## Exercise objective
After finding the line with "input [-1,-8,-7,2,-4,-2,7,5], class" in the entries below, retype exactly each line from there through the line with "input [4,-5,-2,-7,-5,-6,-2,6], class", including that final line.

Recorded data
- Opening Delimiter -

Below is a small trained network, with its code and all its weights. Each question gives an input and a class and asks what happens when units are switched off, that is, made to give their printed mean instead of their output.

import numpy as np


def w(rows, s, z=0):
    codes = np.array(rows[::2]) - 128.0
    scale = np.full(codes.shape[1], s)
    scale[-1] = z or s
    return codes * scale


def norm(h):
    return h / np.sqrt((h * h).mean(-1, keepdims=True) + 1e-5)


def f(y):
    return y / 2 * (1 + np.tanh(0.7978845608 * (y + 0.044715 * y**3)))


def log_softmax(a):
    a = a - a.max(-1, keepdims=True)
    return a - np.log(np.exp(a).sum(-1, keepdims=True))


def net(x, mask):
    res = np.array(x, float).reshape(1, 8) / 4 @ E
    u = 0
    for l in range(3):
        y = f(norm(res) @ A[l][:, :-1].T + A[l][:, -1])
        res = res + np.where(mask[u : u + 3], y, B[l][:, -1]) @ B[l][:, :-1]
        u += 3
    return log_softmax(norm(res)[-1] @ U[:, :-1].T + U[:, -1])


A, B = {}, {}
E = w([
[137,146,130,132,129,130,135,125,118,109],'x0',
[3,59,141,62,124,110,113,96,107,144],'x1',
[81,55,52,192,134,182,80,102,174,85],'x2',
[133,187,181,180,204,203,216,135,101,186],'x3',
[155,159,194,95,128,212,12,150,161,127],'x4',
[173,210,107,27,234,87,131,89,195,24],'x5',
[155,38,165,126,127,76,66,89,196,238],'x6',
[136,82,134,120,158,103,107,123,116,121],'x7',
],0.0054)
A[0] = w([
[117,103,148,101,195,254,216,87,111,193,48],'L0N1',
[237,131,120,182,114,139,135,94,132,102,147],'L0N2',
[104,100,151,172,133,79,177,112,144,101,8],'L0N3',
],0.0073,0.0017)
B[0] = w([
[238,53,145,127,155,58,133,81,113,29,253],'L0N1',
[44,35,175,107,46,132,184,144,186,95,210],'L0N2',
[47,19,50,15,221,131,173,171,254,126,136],'L0N3',
],0.0087,0.0034)
A[1] = w([
[102,77,46,244,180,224,128,41,229,92,1],'L1N1',
[147,160,224,132,168,235,3,138,116,119,129],'L1N2',
[195,182,168,71,119,25,175,212,69,198,89],'L1N3',
],0.006,0.0033)
B[1] = w([
[153,138,129,69,180,182,80,115,116,121,212],'L1N1',
[106,112,54,136,134,129,238,131,154,156,253],'L1N2',
[92,99,117,108,149,248,92,129,114,139,250],'L1N3',
],0.013,0.003)
A[2] = w([
[129,243,146,69,254,62,120,104,227,125,254],'L2N1',
[132,145,48,73,32,78,34,178,92,123,52],'L2N2',
[97,156,84,154,87,158,208,47,113,117,78],'L2N3',
],0.0063,0.00073)
B[2] = w([
[98,136,101,211,89,95,108,99,108,129,252],'L2N1',
[250,189,186,99,158,60,139,69,40,115,187],'L2N2',
[147,121,122,87,104,62,166,52,205,54,182],'L2N3',
],0.012,0.0043)
U = w([
[252,120,150,130,190,81,142,128,96,103,8],'0',
[110,105,39,108,130,108,193,154,161,144,69],'1',
[121,131,101,87,162,231,73,128,103,105,78],'2',
[135,102,138,132,121,132,142,93,129,108,174],'3',
[109,128,95,228,86,127,127,111,80,120,121],'4',
[124,111,148,129,127,116,141,124,140,103,206],'5',
[102,98,181,133,105,115,122,154,144,67,191],'6',
],0.011,0.0013)

Each question gives the input, the list of numbers given to net, and the class t.
The units are the neurons (one row each of A and B). Each row of codes is followed by its name. A weight is (code - 128) times the scale printed after its matrix; where a second scale follows, it is the last column's (A, B and U).
mask holds one flag per neuron, layer by layer. A switched-off neuron (its flag False) gives its mean, the last column of its row in B, instead of its output. The means were averaged over made-up inputs and are rounded, as every weight is.
A unit's drop is (log p(t) with every unit on - log p(t) with that unit switched off) / (log p(t) with every unit on - log p(t) with every unit switched off).
The circuit of an input: a set's keep is (log p(t) with only the set's units on - log p(t) with every unit switched off) / (log p(t) with every unit on - log p(t) with every unit switched off). Starting from all 9 units, units are removed one at a time, each time the one whose removal leaves the highest keep (on an exact tie, the one counted first), for as long as the keep stays at least 0.8.
circuit, biggest first: the units of the circuit, biggest drop first
unit that matters most: the unit with the biggest drop
k most important neurons of layer l: the k neurons of layer l with the biggest drops, biggest first
drop of u: that unit's drop, to one decimal
input [-3,6,-7,7,-3,-4,-6,0], class 0: unit that matters most -> L0N1
input [-2,-8,-3,5,-4,0,5,2], class 6: circuit, biggest first -> L0N2, L1N2
input [-2,6,-6,-5,0,-1,6,7], class 2: circuit, biggest first -> L1N3, L0N1, L0N2
input [-5,6,7,2,-2,-4,4,-4], class 2: circuit, biggest first -> L1N1, L0N2
input [-3,0,6,6,2,-6,-1,-1], class 0: 2 most important neurons of layer 1 -> L1N3, L1N1
input [2,-8,-8,-7,-1,3,-3,-4], class 2: 2 most important neurons of layer 1 -> L1N3, L1N2
input [1,5,-7,-6,-4,6,1,6], class 2: circuit, biggest first -> L1N3, L0N2
input [-7,6,0,-6,-5,8,3,2], class 4: 2 most important neurons of layer 0 -> L0N2, L0N1
input [1,-6,8,6,-7,-6,-6,0], class 2: 2 most important neurons of layer 2 -> L2N1, L2N2
input [6,4,-2,-6,6,-3,4,3], class 0: 2 most important neurons of layer 2 -> L2N2, L2N1
input [-1,-8,-7,2,-4,-2,7,5], class 6: circuit, biggest first -> L0N2, L2N2
input [7,8,3,8,3,-6,-2,-2], class 0: 2 most important neurons of layer 0 -> L0N1, L0N2
input [-2,1,-6,-4,7,-7,-7,-7], class 1: circuit, biggest first -> L1N2, L0N2
input [-5,-1,6,5,-5,0,6,6], class 2: circuit, biggest first -> L1N1
input [7,3,7,-4,8,-1,-7,1], class 1: 2 most important neurons of layer 1 -> L1N2, L1N3
input [-2,-1,7,-3,4,-3,0,6], class 2: 2 most important neurons of layer 2 -> L2N1, L2N3
input [6,-7,5,-2,-7,-4,0,-4], class 1: 2 most important neurons of layer 1 -> L1N3, L1N1
input [6,-8,-8,4,-4,-7,-7,2], class 2: 2 most important neurons of layer 2 -> L2N1, L2N2
input [-7,7,4,-2,7,-6,0,-8], class 1: 2 most important neurons of layer 1 -> L1N2, L1N3
input [1,-2,-7,7,8,-4,4,1], class 1: circuit, biggest first -> L1N2
input [-6,-2,-8,7,-1,-4,-3,2], class 2: 2 most important neurons of layer 1 -> L1N3, L1N2
input [4,-5,-2,-7,-5,-6,-2,6], class 0: 2 most important neurons of layer 1 -> L1N2, L1N3
input [-4,7,-6,8,-3,-4,0,6], class 0: 2 most important neurons of layer 0 -> L0N1, L0N2
input [-4,-1,-1,-6,4,-6,-5,4], class 0: 2 most important neurons of layer 2 -> L2N2, L2N1
input [3,1,-7,-8,-8,2,-3,-5], class 0: drop of L0N3 -> -0.1
input [3,-5,3,2,8,1,5,-6], class 1: drop of L1N3 -> 0.0
input [8,-2,-1,-8,3,2,-5,3], class 0: circuit, biggest first -> L2N2
input [-5,6,1,2,8,0,-8,1], class 1: drop of L1N2 -> 0.8
input [8,7,-7,1,8,7,7,8], class 1: drop of L1N3 -> 0.1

- Closing Delimiter -

## Solution to this task
input [-1,-8,-7,2,-4,-2,7,5], class 6: circuit, biggest first -> L0N2, L2N2
input [7,8,3,8,3,-6,-2,-2], class 0: 2 most important neurons of layer 0 -> L0N1, L0N2
input [-2,1,-6,-4,7,-7,-7,-7], class 1: circuit, biggest first -> L1N2, L0N2
input [-5,-1,6,5,-5,0,6,6], class 2: circuit, biggest first -> L1N1
input [7,3,7,-4,8,-1,-7,1], class 1: 2 most important neurons of layer 1 -> L1N2, L1N3
input [-2,-1,7,-3,4,-3,0,6], class 2: 2 most important neurons of layer 2 -> L2N1, L2N3
input [6,-7,5,-2,-7,-4,0,-4], class 1: 2 most important neurons of layer 1 -> L1N3, L1N1
input [6,-8,-8,4,-4,-7,-7,2], class 2: 2 most important neurons of layer 2 -> L2N1, L2N2
input [-7,7,4,-2,7,-6,0,-8], class 1: 2 most important neurons of layer 1 -> L1N2, L1N3
input [1,-2,-7,7,8,-4,4,1], class 1: circuit, biggest first -> L1N2
input [-6,-2,-8,7,-1,-4,-3,2], class 2: 2 most important neurons of layer 1 -> L1N3, L1N2
input [4,-5,-2,-7,-5,-6,-2,6], class 0: 2 most important neurons of layer 1 -> L1N2, L1N3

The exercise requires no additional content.